- Work to complete: Copy out nothing but the lines from the one holding "2) Find the entry at row 2, column 3." through the end of the entries below, exactly as written and without the pictures.

Items from a dataset:
====

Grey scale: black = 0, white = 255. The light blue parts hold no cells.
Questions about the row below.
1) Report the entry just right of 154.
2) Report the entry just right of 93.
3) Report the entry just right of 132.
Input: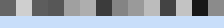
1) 188
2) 87
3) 154

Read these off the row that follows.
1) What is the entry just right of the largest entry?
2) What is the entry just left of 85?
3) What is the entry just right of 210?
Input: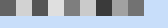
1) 126
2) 210
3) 85

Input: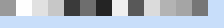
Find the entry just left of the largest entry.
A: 153
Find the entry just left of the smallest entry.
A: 110

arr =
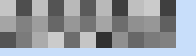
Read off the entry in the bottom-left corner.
84
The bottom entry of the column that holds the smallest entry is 49
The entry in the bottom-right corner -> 129
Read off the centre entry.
116
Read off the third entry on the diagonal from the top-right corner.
103
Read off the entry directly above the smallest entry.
165
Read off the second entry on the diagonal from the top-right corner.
151
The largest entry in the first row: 203
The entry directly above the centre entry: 90
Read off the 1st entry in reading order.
197

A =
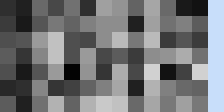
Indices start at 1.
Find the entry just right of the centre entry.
92
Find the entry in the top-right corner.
18
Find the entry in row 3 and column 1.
79
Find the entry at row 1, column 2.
32
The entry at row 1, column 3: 105
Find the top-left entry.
47
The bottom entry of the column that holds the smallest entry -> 99
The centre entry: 72
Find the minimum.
3
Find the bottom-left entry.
92
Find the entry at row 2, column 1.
59
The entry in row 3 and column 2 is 85
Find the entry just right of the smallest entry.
147
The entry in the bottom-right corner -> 120
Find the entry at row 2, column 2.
25
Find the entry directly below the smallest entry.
65
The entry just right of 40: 47

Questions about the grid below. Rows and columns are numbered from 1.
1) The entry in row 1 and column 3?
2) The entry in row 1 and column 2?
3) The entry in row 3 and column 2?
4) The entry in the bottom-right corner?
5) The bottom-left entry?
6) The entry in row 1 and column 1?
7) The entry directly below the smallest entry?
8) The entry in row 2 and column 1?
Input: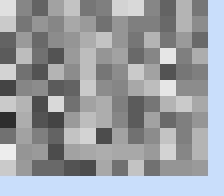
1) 99
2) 134
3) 154
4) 154
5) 202
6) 224
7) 113
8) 202

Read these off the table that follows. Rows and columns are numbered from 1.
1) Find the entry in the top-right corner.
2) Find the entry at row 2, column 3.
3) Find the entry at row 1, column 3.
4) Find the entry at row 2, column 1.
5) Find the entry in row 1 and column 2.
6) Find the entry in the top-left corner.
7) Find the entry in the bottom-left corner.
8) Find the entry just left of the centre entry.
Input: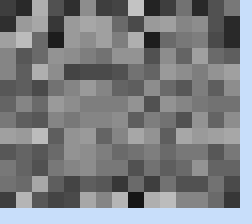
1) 120
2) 167
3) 175
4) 47
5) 41
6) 62
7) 62
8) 126

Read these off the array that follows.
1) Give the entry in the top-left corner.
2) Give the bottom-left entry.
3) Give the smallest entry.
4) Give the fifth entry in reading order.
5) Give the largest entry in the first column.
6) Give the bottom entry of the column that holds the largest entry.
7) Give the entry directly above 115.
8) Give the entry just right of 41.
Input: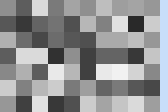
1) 143
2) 151
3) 41
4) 164
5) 204
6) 197
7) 122
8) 204

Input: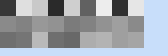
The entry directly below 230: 138
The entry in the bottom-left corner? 111
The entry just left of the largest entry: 97
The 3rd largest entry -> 223
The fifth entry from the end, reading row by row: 104
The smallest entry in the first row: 42
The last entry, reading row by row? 165
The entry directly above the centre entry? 207

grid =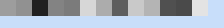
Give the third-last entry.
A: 80
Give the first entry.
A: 157
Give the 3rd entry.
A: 32
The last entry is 227

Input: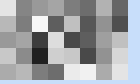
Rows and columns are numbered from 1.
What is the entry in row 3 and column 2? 165
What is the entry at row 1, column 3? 153
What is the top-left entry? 228
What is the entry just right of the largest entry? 94
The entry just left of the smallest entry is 139
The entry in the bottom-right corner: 228
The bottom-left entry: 171
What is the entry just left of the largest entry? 125
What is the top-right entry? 102
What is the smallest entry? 32
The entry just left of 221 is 61
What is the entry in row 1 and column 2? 133

====

- Response box:
2) Find the entry at row 2, column 3.
3) Find the entry at row 1, column 3.
4) Find the entry at row 2, column 1.
5) Find the entry in row 1 and column 2.
6) Find the entry in the top-left corner.
7) Find the entry in the bottom-left corner.
8) Find the entry just left of the centre entry.
Input:
1) 120
2) 167
3) 175
4) 47
5) 41
6) 62
7) 62
8) 126

Read these off the array that follows.
1) Give the entry in the top-left corner.
2) Give the bottom-left entry.
3) Give the smallest entry.
4) Give the fifth entry in reading order.
5) Give the largest entry in the first column.
6) Give the bottom entry of the column that holds the largest entry.
7) Give the entry directly above 115.
8) Give the entry just right of 41.
Input:
1) 143
2) 151
3) 41
4) 164
5) 204
6) 197
7) 122
8) 204

Input:
The entry directly below 230: 138
The entry in the bottom-left corner? 111
The entry just left of the largest entry: 97
The 3rd largest entry -> 223
The fifth entry from the end, reading row by row: 104
The smallest entry in the first row: 42
The last entry, reading row by row? 165
The entry directly above the centre entry? 207

grid =
Give the third-last entry.
A: 80
Give the first entry.
A: 157
Give the 3rd entry.
A: 32
The last entry is 227

Input:
Rows and columns are numbered from 1.
What is the entry in row 3 and column 2? 165
What is the entry at row 1, column 3? 153
What is the top-left entry? 228
What is the entry just right of the largest entry? 94
The entry just left of the smallest entry is 139
The entry in the bottom-right corner: 228
The bottom-left entry: 171
What is the entry just left of the largest entry? 125
What is the top-right entry? 102
What is the smallest entry? 32
The entry just left of 221 is 61
What is the entry in row 1 and column 2? 133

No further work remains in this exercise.